Requirement: Below are some records; output exactly the lines from the line with "The units are" to the line with "The circuit of", both ends kept, and nothing more.

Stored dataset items
Here is a tiny trained network, its code and every weight. The questions are about switching its units off for an input and a class, where a switched-off unit gives its printed mean instead of its output.

import numpy as np


def w(rows, s, z=0):
    codes = np.array(rows[::2]) - 128.0
    scale = np.full(codes.shape[1], s)
    scale[-1] = z or s
    return codes * scale


def norm(h):
    return h / np.sqrt((h * h).mean(-1, keepdims=True) + 1e-5)


def f(y):
    return y / 2 * (1 + np.tanh(0.7978845608 * (y + 0.044715 * y**3)))


def log_softmax(a):
    a = a - a.max(-1, keepdims=True)
    return a - np.log(np.exp(a).sum(-1, keepdims=True))


def net(x, mask):
    res = np.array(x, float).reshape(1, 4) / 4 @ E
    u = 0
    for l in range(3):
        y = f(norm(res) @ A[l][:, :-1].T + A[l][:, -1])
        res = res + np.where(mask[u : u + 13], y, B[l][:, -1]) @ B[l][:, :-1]
        u += 13
    return log_softmax(norm(res)[-1] @ U[:, :-1].T + U[:, -1])


A, B = {}, {}
E = w([
[251,62,102,223],'x0',
[129,128,130,128],'x1',
[59,110,15,128],'x2',
[192,189,110,46],'x3',
],0.0025)
A[0] = w([
[103,188,43,145,74],'0.n1',
[64,118,89,114,129],'0.n2',
[172,230,75,119,209],'0.n3',
[90,97,107,111,172],'0.n4',
[179,145,133,193,93],'0.n5',
[203,101,2,212,7],'0.n6',
[135,70,134,91,105],'0.n7',
[140,138,97,104,106],'0.n8',
[86,95,93,89,113],'0.n9',
[85,158,186,100,70],'0.n10',
[158,110,204,180,233],'0.n11',
[155,87,5,150,3],'0.n12',
[179,164,75,74,179],'0.n13',
],0.0078,0.0024)
B[0] = w([
[86,120,106,65,158],'0.n1',
[118,187,26,185,175],'0.n2',
[126,118,101,39,229],'0.n3',
[140,211,104,147,161],'0.n4',
[184,134,1,144,169],'0.n5',
[105,75,213,147,253],'0.n6',
[163,165,144,110,121],'0.n7',
[118,110,92,71,134],'0.n8',
[150,164,58,161,153],'0.n9',
[104,64,203,166,166],'0.n10',
[99,204,116,160,248],'0.n11',
[68,93,248,117,193],'0.n12',
[146,101,125,38,218],'0.n13',
],0.0046,0.0033)
A[1] = w([
[106,107,165,160,112],'1.n1',
[216,84,170,82,172],'1.n2',
[102,125,110,173,100],'1.n3',
[142,95,122,231,105],'1.n4',
[177,74,119,132,108],'1.n5',
[254,117,174,184,138],'1.n6',
[138,108,206,59,136],'1.n7',
[145,213,171,104,116],'1.n8',
[180,207,139,102,141],'1.n9',
[92,177,86,182,95],'1.n10',
[79,98,155,172,118],'1.n11',
[250,112,49,74,4],'1.n12',
[145,127,188,86,96],'1.n13',
],0.0077,0.0034)
B[1] = w([
[112,178,133,146,163],'1.n1',
[36,93,113,254,253],'1.n2',
[134,101,161,118,145],'1.n3',
[143,165,131,42,216],'1.n4',
[53,129,140,121,132],'1.n5',
[145,149,56,103,246],'1.n6',
[130,59,76,148,234],'1.n7',
[102,27,138,120,175],'1.n8',
[120,95,176,168,191],'1.n9',
[136,91,143,186,174],'1.n10',
[161,165,156,147,191],'1.n11',
[38,241,128,188,192],'1.n12',
[92,29,102,177,166],'1.n13',
],0.0055,0.0029)
A[2] = w([
[231,168,115,87,118],'2.n1',
[149,62,156,91,40],'2.n2',
[96,115,255,168,24],'2.n3',
[160,148,91,61,7],'2.n4',
[124,109,175,156,145],'2.n5',
[87,117,194,124,246],'2.n6',
[41,143,117,133,132],'2.n7',
[137,203,123,129,173],'2.n8',
[144,70,139,208,166],'2.n9',
[123,29,143,94,52],'2.n10',
[133,131,110,150,50],'2.n11',
[135,143,126,183,83],'2.n12',
[123,79,39,149,126],'2.n13',
],0.0087,0.0014)
B[2] = w([
[243,55,87,128,146],'2.n1',
[75,93,134,203,136],'2.n2',
[179,226,140,19,254],'2.n3',
[124,115,122,61,132],'2.n4',
[142,209,143,29,177],'2.n5',
[183,151,165,120,211],'2.n6',
[205,129,146,185,227],'2.n7',
[97,1,140,159,182],'2.n8',
[126,161,119,78,235],'2.n9',
[153,35,191,184,190],'2.n10',
[74,153,142,138,128],'2.n11',
[54,142,121,112,175],'2.n12',
[96,160,225,169,206],'2.n13',
],0.0043,0.0036)
U = w([
[184,207,198,73,199],'0',
[69,165,74,227,190],'1',
[90,27,194,136,180],'2',
[71,122,43,30,2],'3',
[246,114,71,168,41],'4',
],0.014,0.0023)

Each question gives the input, the list of numbers given to net, and the class t.
The units are the neurons (one row each of A and B). Each row of codes is followed by its name. A weight is (code - 128) times the scale printed after its matrix; where a second scale follows, it is the last column's (A, B and U).
mask holds one flag per neuron, layer by layer. A switched-off neuron (its flag False) gives its mean, the last column of its row in B, instead of its output. The means were averaged over made-up inputs and are rounded, as every weight is.
A unit's drop is (log p(t) with every unit on - log p(t) with that unit switched off) / (log p(t) with every unit on - log p(t) with every unit switched off).
The circuit of an input: a set's keep is (log p(t) with only the set's units on - log p(t) with every unit switched off) / (log p(t) with every unit on - log p(t) with every unit switched off). Starting from the 12 units with the biggest drops (on a tie, the unit counted first), units are removed one at a time, each time the one whose removal leaves the highest keep (on an exact tie, the one counted first), for as long as the keep stays at least 0.8.
circuit, biggest first: the units of the circuit, biggest drop first
most important unit: the unit with the biggest drop
k most important neurons: the k neurons with the biggest drops, biggest first
k most important neurons of layer l: the k neurons of layer l with the biggest drops, biggest first
drop of u: that unit's drop, to one decimal
input [1,5,5,5], class 2: circuit, biggest first : (0.n12)
input [-6,8,7,-1], class 1: circuit, biggest first : (1.n4, 2.n7)
input [-6,-5,1,-2], class 1: circuit, biggest first : (0.n2, 2.n3)
input [8,0,1,-1], class 0: 2 most important neurons : (0.n12, 0.n6)
input [8,1,3,8], class 2: circuit, biggest first : (0.n6, 0.n12)
input [1,-2,-5,-1], class 4: 2 most important neurons : (1.n2, 0.n11)
input [0,6,-1,3], class 2: 2 most important neurons of layer 0 : (0.n2, 0.n13)
input [-4,-5,1,-1], class 1: 3 most important neurons of layer 0 : (0.n2, 0.n12, 0.n6)
input [-1,0,1,6], class 3: 2 most important neurons of layer 0 : (0.n3, 0.n6)
input [0,2,-3,-3], class 0: 2 most important neurons : (0.n11, 1.n10)
input [1,-1,-5,-3], class 4: 2 most important neurons : (1.n2, 0.n5)
input [7,8,-1,-8], class 4: 2 most important neurons : (0.n5, 1.n6)
input [6,7,3,-3], class 0: 2 most important neurons of layer 0 : (0.n6, 0.n12)
input [0,5,-5,-8], class 0: most important unit : 0.n11
input [1,5,7,-3], class 0: 2 most important neurons of layer 0 : (0.n12, 0.n6)
input [1,7,4,-8], class 0: 2 most important neurons : (1.n6, 1.n3)
input [1,-8,-8,3], class 1: 3 most important neurons of layer 0 : (0.n12, 0.n5, 0.n6)
input [1,-2,-6,-3], class 4: 4 most important neurons : (1.n2, 0.n5, 1.n6, 0.n12)
input [3,0,0,3], class 1: 3 most important neurons : (1.n2, 0.n5, 0.n10)
input [6,4,-4,-8], class 4: most important unit : 1.n4
input [2,-6,-8,-4], class 4: 2 most important neurons of layer 1 : (1.n6, 1.n2)
input [3,-8,-2,7], class 1: drop of 1.n12 : 0.4
input [4,-3,-2,6], class 1: drop of 1.n12 : 0.2
input [-1,-4,-3,-5], class 0: drop of 0.n11 : 0.1
input [2,-6,-6,-4], class 4: drop of 1.n2 : 0.3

Task output:
The units are the neurons (one row each of A and B). Each row of codes is followed by its name. A weight is (code - 128) times the scale printed after its matrix; where a second scale follows, it is the last column's (A, B and U).
mask holds one flag per neuron, layer by layer. A switched-off neuron (its flag False) gives its mean, the last column of its row in B, instead of its output. The means were averaged over made-up inputs and are rounded, as every weight is.
A unit's drop is (log p(t) with every unit on - log p(t) with that unit switched off) / (log p(t) with every unit on - log p(t) with every unit switched off).
The circuit of an input: a set's keep is (log p(t) with only the set's units on - log p(t) with every unit switched off) / (log p(t) with every unit on - log p(t) with every unit switched off). Starting from the 12 units with the biggest drops (on a tie, the unit counted first), units are removed one at a time, each time the one whose removal leaves the highest keep (on an exact tie, the one counted first), for as long as the keep stays at least 0.8.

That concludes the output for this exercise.